## Your goal:
Repeat precisely the span of lines below that opens with the line containing "-32 -20 -10" and closes with the line containing "-10 -32 -29", both included.

## Excerpted data:
rotation steps, each row followed by its count of steps:
The counts run from 0 to 112.
[-10  14   7  48  39  -6  18  -9  -2  13  18   8  57  16 -27   8  -3  -2
  10   5   4  26  -3  -4  29 -12 -20 -29  13 -38  19 -21 -12 -14 -25  -7
  35 -32  40  -9  -9 -38  18   7  48 -33 -15 -15   4 -15   6 -12 -18  -9
 -10 -24   7 -23   9   3 -35  -9  36  11  34  36  18 -19 -19   8  10  20
  10 -14  15 -10  -3 -25]
70
[-18   0 -16  50  36   0 -10 -17  -8  17  30 -11  38 -11 -30 -13   5  23
  -8  -4  24  15   0   4   8 -16 -47 -26 -10 -42   9 -37   6  -4 -12   1
   6 -25   9 -16 -22 -50  23  29  16  -2 -11 -18 -10  -7   9 -18  14 -15
   5 -10   8 -22  20  44 -18   5  11  19  22  56 -14 -44 -24   4  20   6
  15   0   0   3  -6 -26]
43
[  1   7   0  37  18  17  34 -20  -7  20  43 -26  21  20 -14 -15   2  36
 -14 -13   7   5  -4  28  13  -9 -20 -26 -19 -12  21 -19  14   0 -21   8
  -4  -8  22 -13 -37 -47  27  26  21 -20 -40 -16  10  18   3 -34  22  -1
 -39 -19  -6 -15   1  33 -40  21   6  10  18  32  -6 -28 -15  15  27   5
  15  13  24   0   3 -39]
88
[ -1  16  28  40  23  -4  13 -33   7  33  11 -15  15  10 -34  39  -3   5
  -5  10   0  13  -3  -1  14  -8 -13 -29 -26 -23  19 -24   9  10 -21  25
  18 -26  25 -12 -18 -39  19  40  32 -14 -13  -6  11  13 -24 -21 -14  -4
 -22  -8  37 -46  -4   4  -8  11  33  16   6  34 -20 -20 -42   6  20  25
  -3 -19  14 -32   2 -42]
20
[  8   6   2  23  18   0  32 -19  -3  14  32 -22  18  17 -21 -19  -2  30
 -15 -14  16   5  -5  12  16  -3 -12 -31 -20 -23  13 -22  12  -3 -42   7
  -7 -11  29 -19 -34 -56  20  24  20 -30 -44  -9  13  19  14 -33  11   2
 -50 -13  -8 -17   2  27 -38  15  13   1  26  22   7 -26 -11  14  28  -1
   4  -7  21   3   6 -41]
86
[  0  -1  22  41  19 -12  22 -14 -18  36  32 -17  10   4 -15  15   6  25
 -13   2   3   8  -4  23  44  -4 -35 -36 -20   1   1 -15 -11  -6 -22   4
  -3 -28  27 -28 -38 -41  -5  17  29 -31 -15  -1  32  19   1 -17 -12 -10
 -31 -25   9 -40  26  32 -12  20  14  25  28  27  10 -24 -19  24  31  10
   8  -1   1   1   4 -29]
29
[-23   6   5  43  31  -4  -7 -31  20  17  -1 -21  37  -7 -40  14   3  37
  -4  -7  19  12   8  11  -4   0 -38 -28 -24 -52  12 -35   6  -6 -21  17
   3 -15   9 -24 -13 -51  31  36   8  10 -16  -9 -15  11  15 -12  15  -5
   2  -6  26 -30  13  40  -9  -2  17  14   2  42 -21 -37 -25  17  15  10
   4   2   7 -22  -3 -13]
48
[  2   7  14  47  45  18  24  -6   7  -1  49 -14  35   5 -27  11  10  20
  -8 -17   3   7   0   1   2 -21   2 -29   3 -10  26 -33   4  -1 -28   4
  25 -16  34  -7 -23 -45  23  28  43 -18 -13 -29 -17   9  -8 -35   4 -12
 -22   3  10  -9   9   1 -20  10  33  15  31  37  -4 -39 -34   1  23  19
   5  -4  16  -6 -14 -26]
12
[-27  15  40  43  16 -10  12 -14  11  -3   5 -11  43  -4 -17  26  23  25
  16 -11   0   5   8  21  31   8  -1 -37  -1  -4  27 -25  -7   4 -32  -6
  38 -18  31 -16 -25 -39  11  10  24 -21 -24 -19  10  13   8 -25   6   3
 -15 -34  25 -26  12  31 -23   4  18  34  22  40  -4   0 -14  37  15  48
  11   9   8  -6   2  -1]
62
[-14   3  40  44  28 -24  -4 -30  18  20   4 -20  18  -6 -36  35   3  18
 -11   8  11   4   1   4  22 -11 -26 -41 -17 -19  -1 -34 -12   7 -38  23
  14 -24  27 -29 -30 -37   0  31  33 -21  -4  -7   9  27  -4 -10 -25   0
 -15  -3  36 -35  18  18  12  23  25   9   6  23  -5 -28 -37  17  29  15
  -3  -6   4 -18 -13 -13]
109
[-19   0  -3  42  35  -6  -6 -23   7   6  17  -4  34 -19 -37  -8  17  35
 -12 -16  22  11   7   2  10  -6 -35 -28 -20 -40  13 -43   3  -3 -20   5
   0 -20   7 -24 -22 -54  15  35   7   4  -9 -10 -12   1  16 -18   6 -12
   8  -1   9 -19  23  44 -10  -3  10  23  22  51 -20 -50 -18  12  17  10
   7   2 -12  -8  -4 -24]
45
[ -5  11  31  45  34   0  16 -32  11  30  16 -20  19  10 -32  46  -8  15
  -5   7   3  11   5   4   7 -11 -10 -26 -27 -20  17 -26   0   2 -20  24
  15 -23  24 -16 -19 -35  17  42  31  -9 -18  -9   4  12 -24 -23 -16  -8
 -23   2  34 -42  -1  -3  -4   5  38  16  11  32 -18 -24 -40   8  17  23
  -5 -13  13 -34   1 -34]
19
[-22   8  19  35  23  -4  15 -41  12  19   0   4  36  24 -42   8  -4   8
  -7 -19   3  18   6   4  26 -12 -32 -27 -32 -35  17 -29   3   2  -3  24
  11 -27  25 -21 -18 -46   4  25  27 -18 -46  12  27   1  13 -13 -23  13
 -18  -8   5 -21 -10  27 -25   4  26   1   5  37 -18 -18 -19   8  13   5
  12 -16  11 -29   3 -40]
78
[-23  12  38  47  12  -8   8 -15   5   3   5 -18  39  -9 -16  22  22  31
  18  -7  -5   0  10  26  27   9  -9 -42  -5  -2  23 -24   3   3 -15  -5
  38 -18  30 -10 -25 -38  15  15  25 -24 -25 -12   6  15   5 -27  11   3
 -18 -41  23 -24   8  30 -28   9  13  35  15  39  -2  -6 -13  35  15  46
  13  10  11  -7   1  -7]
61
[ 14   4  26  35  20 -15  22 -15 -14  42  18 -27   8   7 -24  27  -9   9
  -2  23   3  16 -10   4  20  -7 -25 -37 -17 -23  -1 -12  -3  -2 -40  14
   7 -29  32 -18 -17 -39  19  32  35 -39  -7  -5  18  20 -15 -16  -9  -6
 -39 -13  19 -44   8   7 -13  16  31  12  18  14  16 -23 -30  17  29  12
  -5 -24  18 -16   8 -41]
24
[  0   9  12  35  22 -19   4 -14  15  16 -10 -39  30 -10 -34  14   0  33
   9   9  22  10   3  13  -9   4 -15 -35 -10 -49   3 -23  15  -6 -52   7
  13 -14  22 -18  -7 -53  44  35  14 -10 -14 -11 -15  23  11 -18  23   8
 -23 -11  27 -27  11  21 -30  -3  17  15   1  27  10 -25 -22  28  24  14
  -9  -1  26 -19   2 -12]
53
[-21   8  14  49  38  -4  27 -30   3  16  14   2  36  25 -43  10  -4  16
 -13 -17  -4  20   4   6  25 -13 -41 -23 -18 -31  22 -28  -5  -6  -3  22
  11 -29  33 -21 -15 -38   8  17  41 -20 -40  14  14  -2  13 -11 -26  -1
 -11  -4  -2 -19   5  20 -30  -9  27   7  16  36 -10 -26 -12  12  11   2
  10  -7   4 -34   1 -34]
76
[  1  -4  24  34  14 -18  18 -12 -18  36  28 -16   3  -6 -17   6  12  23
  -7   8   3   9  -5  19  43  -2 -33 -39 -18  -4  -4 -19  -5  -2 -26   4
   1 -32  29 -21 -35 -44  -5  24  27 -38 -16  -2  31  23  -4 -19 -12  -8
 -32 -23   5 -33  19  31 -17  18  12  25  29  26  13 -23 -20  25  31  11
   7 -10   3   1   5 -37]
28
[ -2   8  30  47  22 -13  20  -1  -1   4  10 -35  29 -16 -22  18  17  44
  12   2   3   4   4  32  10   7 -12 -39   2 -14  12 -19   8  -4 -38  -4
  25 -18  35 -16 -22 -44  23  21  29 -21 -16  -4  -7  21  17 -33  21   1
 -24 -21  17 -15  26  26 -33   2  15  28  24  32  16 -20 -14  43  22  28
  -4  10  17 -13  -2  -5]
58
[ -7   4  27  45  29   8  14 -28  11   5  31  -7  22   2 -39  29  15  16
 -10 -16  -1   5   4   1  12 -13  -1 -28 -19  -7  34 -38   4  10 -15  16
  21 -23  26 -12 -27 -40   8  38  36 -10 -19  -8  -5   6 -20 -32 -17 -13
 -19   6  26 -25   6   5  -1  11  29  23  24  45 -22 -33 -32   8  18  28
   6 -10   2 -24 -10 -39]
16
[-12  20  16  33  36  23  22 -34  19  18  41 -16  32  21  -9  14  -2  28
 -14 -19  11   2   6  16  17  -4  -1 -30 -11  -9  25 -26  -2   1 -19  11
  -6  -9  23 -13 -34 -51  25  29  11  -8 -30 -47  -2  20  -5 -26  29  -2
 -16 -26  15 -43   8  26 -14  21  15   6  18  26 -21 -24 -24   8  14  21
  20  20  13  -3   3 -22]
93
[  8   3  25  47  36  -2   5 -22   5  14  48 -11  22 -21 -33  27  19  20
 -15 -12   6  11  -3  -4  13 -20 -28 -32   0 -20   1 -31   4   7 -30  12
  19 -36  24  -9 -27 -47  10  41  31 -22   1 -11 -11  13 -14 -15  -1 -15
  -2   7  17 -20  24   4   0  13  15  12  32  30   3 -45 -32  15  14  22
  12  -9   7 -17 -10 -27]
103
[  7   4  21  40  15 -19  18 -12 -18  47  22 -25  11   5 -21  22  -7  12
  -5  24   4  17  -8   9  20  -9 -31 -38 -18 -19  -4 -12   5   2 -32  12
  12 -29  25 -13 -21 -41  16  30  37 -40 -13   1  27  18 -17 -18  -8  -9
 -37 -17  13 -36   6   9 -19  15  26  16  18  25  12 -22 -33  21  31  10
  -1 -20  22 -12   9 -40]
25
[-20   3  28  44  20 -22  -4 -16   9  33  -1 -27  23  -4 -30  26  -8  10
   1  24  13   6   1   8  14  -9 -29 -35 -16 -26  -6 -27 -10   3 -43  23
  20 -18  25 -24 -23 -29  14  28  36 -31  -8 -10  19  21  -3 -12 -17  -1
 -19 -20  33 -34   5  19  -3  29  33  12  -6  30   2 -16 -38  11  35  10
  -2  -7  15 -18  -8 -16]
111
[-29   6 -14  26  33  -6 -11 -25  -4  26  21   5  45  -2 -16 -20  -9  -1
  -1   0  32  17  -5 -11  20  -9 -28 -32 -16 -35   2 -29 -10  -4 -31  -3
   6 -24  14 -12 -30 -53  21  21  13 -19  -8 -45  20  -3   4 -13  -2 -10
  -5 -34   7 -41   5  45 -18  22  19  10  16  39  -1 -25 -30   1  24  11
  20  -6  13  27   2 -26]
38
[-15  11  25  34  21  14  32 -24  22   6  22 -26  39  13 -28   7   3  38
 -16 -32   5   7   4  33  27 -12 -26 -34  -9 -19   6 -28   4  -3 -20  12
  -1 -18  36 -20 -22 -46  16  13  19 -24 -50 -18  13  26  25 -21  26  11
 -13 -20   4  -8   3  40 -34  11   2  -7  22  18  -1 -24  -8  25  12  11
  20  18  17 -11  -1 -14]
1
[ 10   1  20  39  12 -22  15 -13 -24  43  27 -19   8   2 -22  12   4  13
  -7  20   2  12 -14  12  25  -8 -35 -36 -17 -11  -9 -14   8   5 -21   7
  12 -35  27 -13 -30 -37   9  31  30 -43 -10   3  28  16 -19 -20  -3  -2
 -40 -21  15 -35   7  17 -25  22  15  18  16  29  10 -21 -33  23  33  13
   7 -20  18  -3   8 -48]
26
[-27   6  18  29  22  -9   2 -30  -1  29  15   1  26   5  -8   2   3  13
 -11  -9  14   8   4  12  45  -1 -32 -34 -23  -7   4 -24 -18   4 -22   4
  -2 -23  20 -28 -44 -49  -8  16  17 -23 -17 -27  39  15   6 -11  -9  -2
 -15 -38  13 -49  12  48  -7  29  16  20  16  32  -6 -11 -28  17  29  19
  19   4   1  14  10 -22]
33
[ -3  11  29  43  37   6  19 -27  14  19  18 -18  16  11 -35  41  -1  20
  -7  -3  -1  12   3   2  10 -10  -4 -27 -21 -17  22 -31   2   2 -24  27
  15 -22  28 -17 -20 -33  14  38  37  -9 -15 -11  -6  16 -17 -22 -13  -7
 -23   5  28 -41   8  -3   1   4  34  16  20  33 -17 -26 -35   7  18  24
  -4  -5   6 -32   0 -33]
18
[  0   6  26  39  12 -19  15  -4  -1  -1   6 -32  27 -20 -24   9  22  42
  13   2   9   2   4  21  10   8  -6 -42  -2 -22  11 -22  11   1 -47  -8
  26 -17  31 -16 -21 -50  28  22  20 -24 -15  -6  -6  23  15 -32  16   2
 -32 -18  19 -12  21  26 -34  10  11  29  22  30  18 -21 -12  42  26  28
  -1  -2  18  -8   1 -11]
57
[ -3   5  -1  20  10  -8  20 -25   0  20  10 -16  24  22 -32 -20 -10  17
  -9  -6  15  10  -5   3  15  -5 -15 -33 -32 -36   9 -21  16   4 -36  15
   4 -11  20 -16 -25 -51  24  29  26 -31 -48  -7  25  16   9 -25   3  15
 -45 -19  -5 -16 -12  31 -40  18  18  -2  12  28   1 -22 -22  12  23   3
   6 -17  30  -3   7 -50]
84
[  2   8  30  34  20 -17  10 -32   3  32   7 -13  11   2 -34  36   0   7
  -5  10   5   9  -2  -9  18  -5 -10 -32 -29 -24  13 -24   1   8 -27  21
  15 -27  21  -9 -19 -41  16  40  26 -22 -15  -4  18  18 -26 -21 -20  -4
 -26 -10  32 -43  -7   4  -3  18  31  16   8  30 -12 -18 -41   8  22  26
   0 -24  17 -22   5 -44]
21
[-16  17  17  34  24  -9   7 -18  12   8   7  13  58   6 -17  20   3 -11
  22  -2   7  18   2  -9  24   1  -4 -32   8 -29  25 -24 -10   1 -31  -7
  43 -31  35  -1 -13 -45  17   9  36 -35 -21 -30  11  -6   3 -13 -10   0
  -9 -43  22 -33  -5  14 -28   5  31  16  22  38   4  -6 -26  15  11  42
  11 -13  19  -4   3 -12]
67
[-13   5  25  45  21  -9  20 -17 -17  38  30 -17  19   9  -9  15  -2  29
 -11   5   2   9   1  30  40  -6 -42 -33 -18   2  -2 -22  -9  -6 -18   7
  -2 -27  26 -26 -37 -35  -3  14  29 -31 -16 -10  32  20   2 -13  -1 -10
 -27 -31   6 -45  22  35 -19  20  15  22  21  28   5 -18 -22  27  34   8
  16   3   2   2   6 -26]
30
[-22  11  22  26  34  12  20 -24  36  -5  18  -9  43  11 -24   6   3  18
  -9 -36  11  -2   0   6  21  -8   6 -37 -12 -13  16 -36  -2   8 -37   9
  14  -7  33 -12 -25 -57  24  18  22 -24 -41 -45   9  20  13 -25  14  13
 -15 -24  11 -17 -12  28 -21  27  14  -7  13  21  -6 -18 -26   9  13  28
  15   8  25   9  -6 -11]
5
[-11   4  12  47  30 -12  25 -23  -1   4  18  11  40  14 -42   2  11  10
  -2 -17  -5  18   4  -2  32 -15 -33 -25 -15 -32  24 -28  -9  -4 -14   7
  23 -38  30 -19 -15 -45  -4  18  41 -30 -33  12  14 -14  13 -14 -34  -6
  -8  -1  -5  -6  10  21 -27 -11  27  15  38  41   2 -26  -7  17  10  14
  12 -22  -2 -22   1 -36]
74
[ -8  10   7  33  13  15  23 -26   2   9  41 -17  22   9 -12  -7  11  32
 -14 -28   9   0   3  22  21  -2  -6 -31 -21  -2  22 -29  16   6 -18   7
  -3  -9  18 -11 -40 -52  17  25   9 -15 -46 -20  12  19   1 -37  24  -1
 -34 -26   7 -22   6  38 -28  24   2  15  28  36 -15 -24 -18  13  16  20
  21  12  11   2   3 -37]
90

## Expected answer:
[ -3   5  -1  20  10  -8  20 -25   0  20  10 -16  24  22 -32 -20 -10  17
  -9  -6  15  10  -5   3  15  -5 -15 -33 -32 -36   9 -21  16   4 -36  15
   4 -11  20 -16 -25 -51  24  29  26 -31 -48  -7  25  16   9 -25   3  15
 -45 -19  -5 -16 -12  31 -40  18  18  -2  12  28   1 -22 -22  12  23   3
   6 -17  30  -3   7 -50]
84
[  2   8  30  34  20 -17  10 -32   3  32   7 -13  11   2 -34  36   0   7
  -5  10   5   9  -2  -9  18  -5 -10 -32 -29 -24  13 -24   1   8 -27  21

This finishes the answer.